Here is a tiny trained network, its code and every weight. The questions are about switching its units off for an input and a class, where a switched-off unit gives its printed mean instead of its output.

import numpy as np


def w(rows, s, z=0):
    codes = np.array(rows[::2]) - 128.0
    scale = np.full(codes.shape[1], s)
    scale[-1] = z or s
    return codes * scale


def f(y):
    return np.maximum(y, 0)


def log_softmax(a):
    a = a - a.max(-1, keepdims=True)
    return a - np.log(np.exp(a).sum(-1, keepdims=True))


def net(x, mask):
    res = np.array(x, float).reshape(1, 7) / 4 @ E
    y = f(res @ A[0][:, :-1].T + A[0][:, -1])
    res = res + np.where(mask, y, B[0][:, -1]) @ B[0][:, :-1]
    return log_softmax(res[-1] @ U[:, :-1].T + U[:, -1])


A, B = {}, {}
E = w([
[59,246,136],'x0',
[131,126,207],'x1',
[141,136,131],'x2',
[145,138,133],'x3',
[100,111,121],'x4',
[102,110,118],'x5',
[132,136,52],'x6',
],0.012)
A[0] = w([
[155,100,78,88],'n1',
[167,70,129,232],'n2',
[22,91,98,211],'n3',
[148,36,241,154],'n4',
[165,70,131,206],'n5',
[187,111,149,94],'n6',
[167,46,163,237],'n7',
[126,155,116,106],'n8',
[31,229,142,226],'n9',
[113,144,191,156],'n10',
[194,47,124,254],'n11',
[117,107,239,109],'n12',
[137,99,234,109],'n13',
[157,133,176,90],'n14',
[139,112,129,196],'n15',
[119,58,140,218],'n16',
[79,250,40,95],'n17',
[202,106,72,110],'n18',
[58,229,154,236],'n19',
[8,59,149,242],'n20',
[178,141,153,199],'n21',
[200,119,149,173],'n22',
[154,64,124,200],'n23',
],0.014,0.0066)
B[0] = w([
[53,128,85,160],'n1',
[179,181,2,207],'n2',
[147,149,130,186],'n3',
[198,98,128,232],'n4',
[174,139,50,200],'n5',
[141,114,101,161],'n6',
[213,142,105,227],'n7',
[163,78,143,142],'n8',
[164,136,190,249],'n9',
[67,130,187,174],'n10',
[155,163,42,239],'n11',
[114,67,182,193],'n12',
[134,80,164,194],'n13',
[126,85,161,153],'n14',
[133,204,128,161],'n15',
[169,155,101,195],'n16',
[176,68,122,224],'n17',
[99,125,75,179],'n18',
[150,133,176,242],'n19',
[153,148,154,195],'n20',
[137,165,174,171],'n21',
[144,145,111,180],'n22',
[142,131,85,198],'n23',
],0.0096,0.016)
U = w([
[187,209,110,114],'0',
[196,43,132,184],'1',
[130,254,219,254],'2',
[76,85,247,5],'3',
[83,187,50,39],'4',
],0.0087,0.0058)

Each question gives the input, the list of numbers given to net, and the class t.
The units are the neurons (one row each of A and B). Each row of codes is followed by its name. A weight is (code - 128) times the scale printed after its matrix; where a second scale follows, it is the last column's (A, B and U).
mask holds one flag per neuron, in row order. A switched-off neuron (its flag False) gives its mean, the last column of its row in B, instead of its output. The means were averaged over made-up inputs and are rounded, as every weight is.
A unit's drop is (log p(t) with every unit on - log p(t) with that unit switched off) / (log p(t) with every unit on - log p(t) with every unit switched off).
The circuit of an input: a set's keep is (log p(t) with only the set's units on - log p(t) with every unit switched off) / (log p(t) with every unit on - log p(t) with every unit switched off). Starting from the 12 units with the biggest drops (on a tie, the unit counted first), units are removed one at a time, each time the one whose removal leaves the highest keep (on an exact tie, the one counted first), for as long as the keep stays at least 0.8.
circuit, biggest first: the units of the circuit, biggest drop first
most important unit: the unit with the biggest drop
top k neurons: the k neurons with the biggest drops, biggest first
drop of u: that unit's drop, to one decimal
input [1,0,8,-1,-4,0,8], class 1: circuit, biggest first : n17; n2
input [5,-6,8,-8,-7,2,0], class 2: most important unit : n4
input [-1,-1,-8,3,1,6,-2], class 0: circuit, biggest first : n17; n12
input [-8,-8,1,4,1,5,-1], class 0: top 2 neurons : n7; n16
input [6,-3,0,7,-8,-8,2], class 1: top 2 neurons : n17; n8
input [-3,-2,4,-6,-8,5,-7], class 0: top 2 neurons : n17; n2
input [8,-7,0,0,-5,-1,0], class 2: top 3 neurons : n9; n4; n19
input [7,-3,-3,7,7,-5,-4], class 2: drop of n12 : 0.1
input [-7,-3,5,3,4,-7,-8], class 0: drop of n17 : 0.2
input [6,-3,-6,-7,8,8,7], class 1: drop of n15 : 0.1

- **WORK INSTRUCTIONS**
The exact wording of every entry above should be written out again.

- **WORKED SOLUTION**
Here is a tiny trained network, its code and every weight. The questions are about switching its units off for an input and a class, where a switched-off unit gives its printed mean instead of its output.

import numpy as np


def w(rows, s, z=0):
    codes = np.array(rows[::2]) - 128.0
    scale = np.full(codes.shape[1], s)
    scale[-1] = z or s
    return codes * scale


def f(y):
    return np.maximum(y, 0)


def log_softmax(a):
    a = a - a.max(-1, keepdims=True)
    return a - np.log(np.exp(a).sum(-1, keepdims=True))


def net(x, mask):
    res = np.array(x, float).reshape(1, 7) / 4 @ E
    y = f(res @ A[0][:, :-1].T + A[0][:, -1])
    res = res + np.where(mask, y, B[0][:, -1]) @ B[0][:, :-1]
    return log_softmax(res[-1] @ U[:, :-1].T + U[:, -1])


A, B = {}, {}
E = w([
[59,246,136],'x0',
[131,126,207],'x1',
[141,136,131],'x2',
[145,138,133],'x3',
[100,111,121],'x4',
[102,110,118],'x5',
[132,136,52],'x6',
],0.012)
A[0] = w([
[155,100,78,88],'n1',
[167,70,129,232],'n2',
[22,91,98,211],'n3',
[148,36,241,154],'n4',
[165,70,131,206],'n5',
[187,111,149,94],'n6',
[167,46,163,237],'n7',
[126,155,116,106],'n8',
[31,229,142,226],'n9',
[113,144,191,156],'n10',
[194,47,124,254],'n11',
[117,107,239,109],'n12',
[137,99,234,109],'n13',
[157,133,176,90],'n14',
[139,112,129,196],'n15',
[119,58,140,218],'n16',
[79,250,40,95],'n17',
[202,106,72,110],'n18',
[58,229,154,236],'n19',
[8,59,149,242],'n20',
[178,141,153,199],'n21',
[200,119,149,173],'n22',
[154,64,124,200],'n23',
],0.014,0.0066)
B[0] = w([
[53,128,85,160],'n1',
[179,181,2,207],'n2',
[147,149,130,186],'n3',
[198,98,128,232],'n4',
[174,139,50,200],'n5',
[141,114,101,161],'n6',
[213,142,105,227],'n7',
[163,78,143,142],'n8',
[164,136,190,249],'n9',
[67,130,187,174],'n10',
[155,163,42,239],'n11',
[114,67,182,193],'n12',
[134,80,164,194],'n13',
[126,85,161,153],'n14',
[133,204,128,161],'n15',
[169,155,101,195],'n16',
[176,68,122,224],'n17',
[99,125,75,179],'n18',
[150,133,176,242],'n19',
[153,148,154,195],'n20',
[137,165,174,171],'n21',
[144,145,111,180],'n22',
[142,131,85,198],'n23',
],0.0096,0.016)
U = w([
[187,209,110,114],'0',
[196,43,132,184],'1',
[130,254,219,254],'2',
[76,85,247,5],'3',
[83,187,50,39],'4',
],0.0087,0.0058)

Each question gives the input, the list of numbers given to net, and the class t.
The units are the neurons (one row each of A and B). Each row of codes is followed by its name. A weight is (code - 128) times the scale printed after its matrix; where a second scale follows, it is the last column's (A, B and U).
mask holds one flag per neuron, in row order. A switched-off neuron (its flag False) gives its mean, the last column of its row in B, instead of its output. The means were averaged over made-up inputs and are rounded, as every weight is.
A unit's drop is (log p(t) with every unit on - log p(t) with that unit switched off) / (log p(t) with every unit on - log p(t) with every unit switched off).
The circuit of an input: a set's keep is (log p(t) with only the set's units on - log p(t) with every unit switched off) / (log p(t) with every unit on - log p(t) with every unit switched off). Starting from the 12 units with the biggest drops (on a tie, the unit counted first), units are removed one at a time, each time the one whose removal leaves the highest keep (on an exact tie, the one counted first), for as long as the keep stays at least 0.8.
circuit, biggest first: the units of the circuit, biggest drop first
most important unit: the unit with the biggest drop
top k neurons: the k neurons with the biggest drops, biggest first
drop of u: that unit's drop, to one decimal
input [1,0,8,-1,-4,0,8], class 1: circuit, biggest first : n17; n2
input [5,-6,8,-8,-7,2,0], class 2: most important unit : n4
input [-1,-1,-8,3,1,6,-2], class 0: circuit, biggest first : n17; n12
input [-8,-8,1,4,1,5,-1], class 0: top 2 neurons : n7; n16
input [6,-3,0,7,-8,-8,2], class 1: top 2 neurons : n17; n8
input [-3,-2,4,-6,-8,5,-7], class 0: top 2 neurons : n17; n2
input [8,-7,0,0,-5,-1,0], class 2: top 3 neurons : n9; n4; n19
input [7,-3,-3,7,7,-5,-4], class 2: drop of n12 : 0.1
input [-7,-3,5,3,4,-7,-8], class 0: drop of n17 : 0.2
input [6,-3,-6,-7,8,8,7], class 1: drop of n15 : 0.1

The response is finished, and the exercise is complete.